Work order:
Would you retype the records below exactly as they appear?

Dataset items
Every row gives one point. Each copy is the shape, with its points in the same order, stretched, turned, moved and blurred by noise. Is it also mirrored, or only turned?

Shape:
[[ 17 -60]
 [ 33 -33]
 [ 40  15]
 [ -7 -62]
 [ 15   8]
 [ -4  45]
 [ -1 -54]]
Copy 1:
[[-69  14]
 [-57  -4]
 [ -3 -38]
 [-60  33]
 [  4 -14]
 [ 52 -28]
 [-54  34]]
Copy 1 is: only turned
Copy 2, 7 rows:
[[-39 -44]
 [-15 -38]
 [ 20 -11]
 [-54 -23]
 [  6   3]
 [ 24  46]
 [-47 -24]]
Copy 2 is: only turned
Copy 3 (7 x 2):
[[ 57 -29]
 [ 51   2]
 [  8  48]
 [ 42 -38]
 [-10  21]
 [-58  40]
 [ 39 -27]]
Copy 3 is: only turned

Shape (8 x 3):
[[ 41 -11  12]
 [-11 -17  26]
 [-79   8  -3]
 [-11  -3   1]
 [-13 -10  -8]
 [ 57  -7 -64]
 [ 27 -70  15]
 [ 26  10  26]]
Copy 1:
[[ 20  -2 -44]
 [-10  43  -9]
 [-58  38  39]
 [-12   9  -9]
 [-22   8  -8]
 [ 23 -78 -84]
 [ -1  25 -78]
 [ 20  17 -20]]
Copy 1 is: mirrored
Copy 2, 8 rows:
[[  -6  -57  -30]
 [  37  -22   14]
 [  43   59   61]
 [  13   -6   15]
 [   3   -5   20]
 [-100  -38  -20]
 [  -6  -97   24]
 [  22  -32  -35]]
Copy 2 is: only turned
Copy 3 (8 x 3):
[[  0  -4 -28]
 [ 21  27  10]
 [  7  33  90]
 [  2   7  27]
 [  2  -3  23]
 [-38 -76 -36]
 [ 51 -35 -53]
 [-11  30  -1]]
Copy 3 is: only turned
Copy 4, 8 rows:
[[ -3 -37  45]
 [-21  22  21]
 [-59  49 -63]
 [-24   1  -7]
 [-18   1 -11]
 [ 19 -84  -7]
 [ 34  18  61]
 [-25 -30  36]]
Copy 4 is: mirrored

Shape:
[[ 71 -43  50  -2]
 [ 21 -40 -52 -28]
 [ 29   3   7  38]
 [ 81  37  -4   6]
 [-19 -31 -19 -24]
 [ 13  -6  -3 -42]
 [ 42  43  28 -42]
 [-13 -40  10   3]
 [ 14 -39  18  56]
 [ 14 -21  26 -51]]
Copy 1 (10 x 4):
[[110  40  11  22]
 [-12   5 -46  47]
 [ 51 -43   4 -11]
 [ 67 -57 -48 -48]
 [-21  30 -13  47]
 [  6  35 -21  11]
 [ 49  18 -28 -48]
 [ 20  35  18  45]
 [ 58 -20  32  41]
 [ 34  64  -2  19]]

Exercise response:
Every row gives one point. Each copy is the shape, with its points in the same order, stretched, turned, moved and blurred by noise. Is it also mirrored, or only turned?

Shape:
[[ 17 -60]
 [ 33 -33]
 [ 40  15]
 [ -7 -62]
 [ 15   8]
 [ -4  45]
 [ -1 -54]]
Copy 1:
[[-69  14]
 [-57  -4]
 [ -3 -38]
 [-60  33]
 [  4 -14]
 [ 52 -28]
 [-54  34]]
Copy 1 is: only turned
Copy 2, 7 rows:
[[-39 -44]
 [-15 -38]
 [ 20 -11]
 [-54 -23]
 [  6   3]
 [ 24  46]
 [-47 -24]]
Copy 2 is: only turned
Copy 3 (7 x 2):
[[ 57 -29]
 [ 51   2]
 [  8  48]
 [ 42 -38]
 [-10  21]
 [-58  40]
 [ 39 -27]]
Copy 3 is: only turned

Shape (8 x 3):
[[ 41 -11  12]
 [-11 -17  26]
 [-79   8  -3]
 [-11  -3   1]
 [-13 -10  -8]
 [ 57  -7 -64]
 [ 27 -70  15]
 [ 26  10  26]]
Copy 1:
[[ 20  -2 -44]
 [-10  43  -9]
 [-58  38  39]
 [-12   9  -9]
 [-22   8  -8]
 [ 23 -78 -84]
 [ -1  25 -78]
 [ 20  17 -20]]
Copy 1 is: mirrored
Copy 2, 8 rows:
[[  -6  -57  -30]
 [  37  -22   14]
 [  43   59   61]
 [  13   -6   15]
 [   3   -5   20]
 [-100  -38  -20]
 [  -6  -97   24]
 [  22  -32  -35]]
Copy 2 is: only turned
Copy 3 (8 x 3):
[[  0  -4 -28]
 [ 21  27  10]
 [  7  33  90]
 [  2   7  27]
 [  2  -3  23]
 [-38 -76 -36]
 [ 51 -35 -53]
 [-11  30  -1]]
Copy 3 is: only turned
Copy 4, 8 rows:
[[ -3 -37  45]
 [-21  22  21]
 [-59  49 -63]
 [-24   1  -7]
 [-18   1 -11]
 [ 19 -84  -7]
 [ 34  18  61]
 [-25 -30  36]]
Copy 4 is: mirrored

Shape:
[[ 71 -43  50  -2]
 [ 21 -40 -52 -28]
 [ 29   3   7  38]
 [ 81  37  -4   6]
 [-19 -31 -19 -24]
 [ 13  -6  -3 -42]
 [ 42  43  28 -42]
 [-13 -40  10   3]
 [ 14 -39  18  56]
 [ 14 -21  26 -51]]
Copy 1 (10 x 4):
[[110  40  11  22]
 [-12   5 -46  47]
 [ 51 -43   4 -11]
 [ 67 -57 -48 -48]
 [-21  30 -13  47]
 [  6  35 -21  11]
 [ 49  18 -28 -48]
 [ 20  35  18  45]
 [ 58 -20  32  41]
 [ 34  64  -2  19]]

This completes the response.